Exercise requirements
Each entry below must be repeated word for word.

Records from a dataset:

****************

Rows are points. The points of each table are mixes of a few directions, plus a little noise. Count the directions of each table, and those that both share. Where both have some left over, give the other angles between the two spaces (their principal angles), to ten degrees, smallest first.
In the rows, 128 means zero.

First, 5 rows:
[[117 143 132]
 [138 106 183]
 [125 137 100]
 [114 156  66]
 [146  98 157]]
Second:
[[ 96 110  77]
 [151 141 164]
 [142 136 150]
 [ 97 110  78]
 [150 140 163]
 [154 142 169]
 [107 116  95]]
Directions: first 2, second 1, shared 0; angles 40

First, 6 rows:
[[129 110 103  98  86 131]
 [144 155 116 176 140 137]
 [141 131 158 173 127 125]
 [121 148 138 147 121  98]
 [122 149 125 141 127 108]
 [113  75 127  33 165 169]]
Second (9 x 6):
[[113 132 146 116  94  73]
 [ 90 110 128 113  96 141]
 [ 91 127 154 105  66  53]
 [151 133 118 140 159 152]
 [142 131 121 136 148 146]
 [170 150 131 143 160 102]
 [ 88 109 130 112  92 138]
 [136 122 113 136 152 175]
 [172 138 110 151 185 171]]
Directions: first 4, second 2, shared 1; angles 50

First (10 x 8):
[[ 89 116 137 157 141 151 159  88]
 [114 179 174  87 137 152 115 123]
 [128  89 128 119 124 111  97 178]
 [ 94  86 144 145 144 141 158 119]
 [132 199 126 106 120 132  87 108]
 [176 202 135  82 124 127 127 122]
 [105  57 104 129 155 106 131 131]
 [147  98 104 177 102 119 138 144]
 [145 166 132 106 129 129 128 119]
 [152  88  95 172 106 109 139 148]]
Second (7 x 8):
[[132 173  91 130 140 100 170 140]
 [158 111 136 133 162 121 125 158]
 [107 130 129 164  83 107 171 112]
 [114 126 107 110 135 151  85 112]
 [130 117 104 119 155 142  90 131]
 [161 113 125 128 175 124 115 161]
 [ 93 126 203 111  47 151 138  83]]
Directions: first 5, second 4, shared 1; angles 30, 50, 50

First:
[[151 139 121 118 137 123 119 140 139 186 149]
 [121 129 120 148 103 139 106 120 152 174 127]
 [112 124 147 203  74 127 160 132  99  78 115]
 [163 132 130 164 144 133 155 154 106 145 152]
 [111 128 137 166  84 125 133 123 126 117 117]
 [115 136 141 111 102  99 136 125 121  99 122]
 [161 121 109 155 170 166 122 142 134 188 149]
 [113 120 124  48 176 120 118 113 129  73 111]
 [ 85 116 117  11 170 121  87  89 157  76  94]
 [146 136 133 153 120 123 144 144 117 145 143]]
Second (10 x 11):
[[114 120 129 134 141 133  22  94  78 187 125]
 [142 150 134 132 133 136 196 107 138 141 119]
 [106 112 134 129 120 117  70 155 137  98 148]
 [142 155 141 134 130 135 217 108 148 134 122]
 [119 123 137 134 125 125 108 132 135 119 135]
 [143 157 146 139 131 137 222 105 152 135 124]
 [167 137 104 120 132 141 223 118 131 139  90]
 [113 115 105 103 126 110  82 154 108 108 147]
 [125  92 128 145 115 132  59 159 141 102 114]
 [107 122 120 110 127 111  79 144 113 113 156]]
Directions: first 4, second 4, shared 0; angles 40, 60, 70, 70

****************

Result for this task
Rows are points. The points of each table are mixes of a few directions, plus a little noise. Count the directions of each table, and those that both share. Where both have some left over, give the other angles between the two spaces (their principal angles), to ten degrees, smallest first.
In the rows, 128 means zero.

First, 5 rows:
[[117 143 132]
 [138 106 183]
 [125 137 100]
 [114 156  66]
 [146  98 157]]
Second:
[[ 96 110  77]
 [151 141 164]
 [142 136 150]
 [ 97 110  78]
 [150 140 163]
 [154 142 169]
 [107 116  95]]
Directions: first 2, second 1, shared 0; angles 40

First, 6 rows:
[[129 110 103  98  86 131]
 [144 155 116 176 140 137]
 [141 131 158 173 127 125]
 [121 148 138 147 121  98]
 [122 149 125 141 127 108]
 [113  75 127  33 165 169]]
Second (9 x 6):
[[113 132 146 116  94  73]
 [ 90 110 128 113  96 141]
 [ 91 127 154 105  66  53]
 [151 133 118 140 159 152]
 [142 131 121 136 148 146]
 [170 150 131 143 160 102]
 [ 88 109 130 112  92 138]
 [136 122 113 136 152 175]
 [172 138 110 151 185 171]]
Directions: first 4, second 2, shared 1; angles 50

First (10 x 8):
[[ 89 116 137 157 141 151 159  88]
 [114 179 174  87 137 152 115 123]
 [128  89 128 119 124 111  97 178]
 [ 94  86 144 145 144 141 158 119]
 [132 199 126 106 120 132  87 108]
 [176 202 135  82 124 127 127 122]
 [105  57 104 129 155 106 131 131]
 [147  98 104 177 102 119 138 144]
 [145 166 132 106 129 129 128 119]
 [152  88  95 172 106 109 139 148]]
Second (7 x 8):
[[132 173  91 130 140 100 170 140]
 [158 111 136 133 162 121 125 158]
 [107 130 129 164  83 107 171 112]
 [114 126 107 110 135 151  85 112]
 [130 117 104 119 155 142  90 131]
 [161 113 125 128 175 124 115 161]
 [ 93 126 203 111  47 151 138  83]]
Directions: first 5, second 4, shared 1; angles 30, 50, 50

First:
[[151 139 121 118 137 123 119 140 139 186 149]
 [121 129 120 148 103 139 106 120 152 174 127]
 [112 124 147 203  74 127 160 132  99  78 115]
 [163 132 130 164 144 133 155 154 106 145 152]
 [111 128 137 166  84 125 133 123 126 117 117]
 [115 136 141 111 102  99 136 125 121  99 122]
 [161 121 109 155 170 166 122 142 134 188 149]
 [113 120 124  48 176 120 118 113 129  73 111]
 [ 85 116 117  11 170 121  87  89 157  76  94]
 [146 136 133 153 120 123 144 144 117 145 143]]
Second (10 x 11):
[[114 120 129 134 141 133  22  94  78 187 125]
 [142 150 134 132 133 136 196 107 138 141 119]
 [106 112 134 129 120 117  70 155 137  98 148]
 [142 155 141 134 130 135 217 108 148 134 122]
 [119 123 137 134 125 125 108 132 135 119 135]
 [143 157 146 139 131 137 222 105 152 135 124]
 [167 137 104 120 132 141 223 118 131 139  90]
 [113 115 105 103 126 110  82 154 108 108 147]
 [125  92 128 145 115 132  59 159 141 102 114]
 [107 122 120 110 127 111  79 144 113 113 156]]
Directions: first 4, second 4, shared 0; angles 40, 60, 70, 70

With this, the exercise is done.